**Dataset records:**
Start of Block
Each row is a point. To make a cloud, some directions were put in groups of two or more. Within a group, all points are equally far from the middle, so they leave a hole (a ring in 2 directions, a hollow ball in 3). The other directions are filled evenly. Then the cloud was stretched, turned, moved and blurred a little. Count the holes, and give their numbers of directions, smallest first.

Cloud, 14 rows:
[[ 4.8  0.0]
 [ 1.2  3.4]
 [-2.1 -2.5]
 [-2.7  0.5]
 [ 2.8 -5.2]
 [ 2.8 -1.2]
 [ 4.7 -1.8]
 [ 0.5  2.3]
 [ 0.6 -2.7]
 [ 4.4  1.5]
 [ 3.3  3.9]
 [ 6.3 -3.3]
 [-1.1 -0.7]
 [ 4.7  2.4]]
Holes: 0

Cloud:
[[-0.6  3.2 -3.4  2.6]
 [-0.2  0.3  4.1  2.2]
 [ 3.2 -0.8  0.1 -1.4]
 [ 3.4  5.3  0.3 -1.6]
 [ 2.4  1.2 -2.1 -1.3]
 [ 1.1  5.2 -0.3  1.3]
 [-4.3 -1.8 -0.5 -3.6]
 [-0.1 -1.1  2.2 -4.1]
 [-7.6  3.4 -0.7 -1.5]
 [ 2.0  4.8  1.3  1.8]
 [ 0.9  4.0  2.8  4.0]
 [ 3.5  2.6 -1.1 -4.2]
 [-1.7 -2.9  3.8 -0.3]
 [-3.2  3.1 -5.3  0.2]
 [ 3.3  6.9 -0.7 -1.9]
 [-0.4  5.2  3.1 -1.4]
 [-3.2  3.7  0.7 -3.2]
 [ 1.2  1.5  2.4 -3.2]
 [-1.5  0.8 -6.6  1.2]
 [-5.7  2.4  0.4 -2.1]
 [-6.9 -0.9 -1.1 -2.8]
 [-6.2  2.7  3.8 -2.3]
 [-6.1  2.1 -0.1 -2.3]
 [-2.2 -5.6 -0.7  1.2]
 [-0.3  1.1  1.2  1.6]
 [-2.0 -1.9 -4.1  2.4]
 [-0.5  4.8 -2.2 -2.0]
 [-1.7  6.8 -1.7  1.5]
 [-2.5 -1.7 -2.6 -0.6]
 [-2.1  1.5  8.4 -2.1]]
Holes: 0

Cloud (51 x 6):
[[ 0.2  1.4 -2.1 -0.3 -0.3  7.5]
 [ 1.3 -1.0 -4.1 -3.3  3.5  0.9]
 [ 0.0 -3.2 -4.5 -0.3 -4.0 -0.1]
 [-3.0  0.3  0.6 -6.8  0.0 -2.3]
 [ 2.0  0.4 -1.5 -6.7  1.0  0.4]
 [-1.4  4.5  0.1 -3.9 -0.7 -2.0]
 [-0.6 -1.0 -1.7 -5.1  2.4  2.0]
 [-3.9 -1.6  2.2  4.6 -3.9  1.4]
 [-1.8 -1.7 -2.2  5.3  3.5  2.6]
 [ 4.1  2.1 -2.7  0.5 -0.8  5.0]
 [-2.1 -2.4 -1.3  1.5 -4.6 -0.4]
 [ 1.4 -1.7 -2.0  3.5  1.7 -1.3]
 [-0.9  1.7 -4.7 -0.8  1.8  6.1]
 [-3.2 -2.2 -5.1  1.7 -0.3  2.3]
 [ 1.4 -3.6 -2.9 -2.6 -4.5 -0.3]
 [ 2.9  4.1  0.9  4.4 -3.2  2.8]
 [ 0.6  4.2  2.2 -0.5  1.9 -3.9]
 [ 1.0  0.7 -0.4  1.6  1.6 -6.4]
 [-1.6 -0.7  4.3  3.7  4.4  0.0]
 [ 0.2  5.3 -0.9 -3.8  4.0 -1.2]
 [ 0.6  2.8  2.8 -0.6  3.3 -5.7]
 [-2.6  3.7 -0.9 -1.1 -2.7 -0.3]
 [-2.6  1.8  0.3  3.1  3.5 -4.5]
 [ 0.9  1.1 -2.3 -8.3  0.7 -2.1]
 [ 2.1  3.3  3.6 -2.2 -2.7  1.2]
 [-3.3  5.3  1.2  4.7  1.9  0.9]
 [-4.0  5.0  1.9 -0.5  1.0 -1.7]
 [-4.5  3.8  1.5 -3.9  0.7 -3.1]
 [ 1.2 -2.4 -1.5  1.6  0.9 -4.5]
 [-1.9 -1.3 -4.4 -4.2  0.9 -0.3]
 [ 3.3 -1.4  1.1 -3.1  3.7  1.1]
 [ 2.7 -3.0 -2.2 -3.5  2.5 -1.2]
 [ 1.4  2.6 -1.4  3.0  3.0  6.2]
 [-6.2  4.0  3.5  3.8  1.8  0.4]
 [-7.7  0.6  2.2  5.1 -0.7  3.3]
 [ 2.3  4.7 -0.2  3.4 -3.8  1.8]
 [-0.9  2.0  3.9  0.6 -3.5 -3.5]
 [-1.6  3.5  5.2 -6.1  1.3 -1.7]
 [-0.8  3.9  1.6 -2.8 -0.6  2.0]
 [-2.4  3.0 -4.6  7.8 -1.6 -1.8]
 [-5.7  3.1 -1.6  4.1 -0.1 -2.2]
 [-2.6  2.7  7.2  2.9  3.1  0.4]
 [-5.1  4.1 -1.3  2.5 -1.6 -0.3]
 [ 5.6  3.0 -0.4  1.4 -2.3  0.5]
 [-1.9  1.0  2.8 -0.6 -3.0 -5.4]
 [ 0.1 -4.2  1.1  0.6  2.4  3.0]
 [-8.2 -0.1  0.4  3.0  3.7 -1.2]
 [ 1.5 -1.3 -1.1  6.2  1.5  6.7]
 [ 2.1  1.1 -0.1 -0.3  3.4 -6.7]
 [-0.6 -2.2 -4.5  4.2  1.7  5.7]
 [-0.1 -3.7  5.4  3.0  1.9  0.9]]
Holes: 1 (3)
End of Block
**AIM OF THE EXERCISE:** The lines running from the start of the data through the one that contains "[ 1.4 -1.7 -2.0" should be reproduced exactly, and only those.

**RESULT OF THE EXERCISE:**
Each row is a point. To make a cloud, some directions were put in groups of two or more. Within a group, all points are equally far from the middle, so they leave a hole (a ring in 2 directions, a hollow ball in 3). The other directions are filled evenly. Then the cloud was stretched, turned, moved and blurred a little. Count the holes, and give their numbers of directions, smallest first.

Cloud, 14 rows:
[[ 4.8  0.0]
 [ 1.2  3.4]
 [-2.1 -2.5]
 [-2.7  0.5]
 [ 2.8 -5.2]
 [ 2.8 -1.2]
 [ 4.7 -1.8]
 [ 0.5  2.3]
 [ 0.6 -2.7]
 [ 4.4  1.5]
 [ 3.3  3.9]
 [ 6.3 -3.3]
 [-1.1 -0.7]
 [ 4.7  2.4]]
Holes: 0

Cloud:
[[-0.6  3.2 -3.4  2.6]
 [-0.2  0.3  4.1  2.2]
 [ 3.2 -0.8  0.1 -1.4]
 [ 3.4  5.3  0.3 -1.6]
 [ 2.4  1.2 -2.1 -1.3]
 [ 1.1  5.2 -0.3  1.3]
 [-4.3 -1.8 -0.5 -3.6]
 [-0.1 -1.1  2.2 -4.1]
 [-7.6  3.4 -0.7 -1.5]
 [ 2.0  4.8  1.3  1.8]
 [ 0.9  4.0  2.8  4.0]
 [ 3.5  2.6 -1.1 -4.2]
 [-1.7 -2.9  3.8 -0.3]
 [-3.2  3.1 -5.3  0.2]
 [ 3.3  6.9 -0.7 -1.9]
 [-0.4  5.2  3.1 -1.4]
 [-3.2  3.7  0.7 -3.2]
 [ 1.2  1.5  2.4 -3.2]
 [-1.5  0.8 -6.6  1.2]
 [-5.7  2.4  0.4 -2.1]
 [-6.9 -0.9 -1.1 -2.8]
 [-6.2  2.7  3.8 -2.3]
 [-6.1  2.1 -0.1 -2.3]
 [-2.2 -5.6 -0.7  1.2]
 [-0.3  1.1  1.2  1.6]
 [-2.0 -1.9 -4.1  2.4]
 [-0.5  4.8 -2.2 -2.0]
 [-1.7  6.8 -1.7  1.5]
 [-2.5 -1.7 -2.6 -0.6]
 [-2.1  1.5  8.4 -2.1]]
Holes: 0

Cloud (51 x 6):
[[ 0.2  1.4 -2.1 -0.3 -0.3  7.5]
 [ 1.3 -1.0 -4.1 -3.3  3.5  0.9]
 [ 0.0 -3.2 -4.5 -0.3 -4.0 -0.1]
 [-3.0  0.3  0.6 -6.8  0.0 -2.3]
 [ 2.0  0.4 -1.5 -6.7  1.0  0.4]
 [-1.4  4.5  0.1 -3.9 -0.7 -2.0]
 [-0.6 -1.0 -1.7 -5.1  2.4  2.0]
 [-3.9 -1.6  2.2  4.6 -3.9  1.4]
 [-1.8 -1.7 -2.2  5.3  3.5  2.6]
 [ 4.1  2.1 -2.7  0.5 -0.8  5.0]
 [-2.1 -2.4 -1.3  1.5 -4.6 -0.4]
 [ 1.4 -1.7 -2.0  3.5  1.7 -1.3]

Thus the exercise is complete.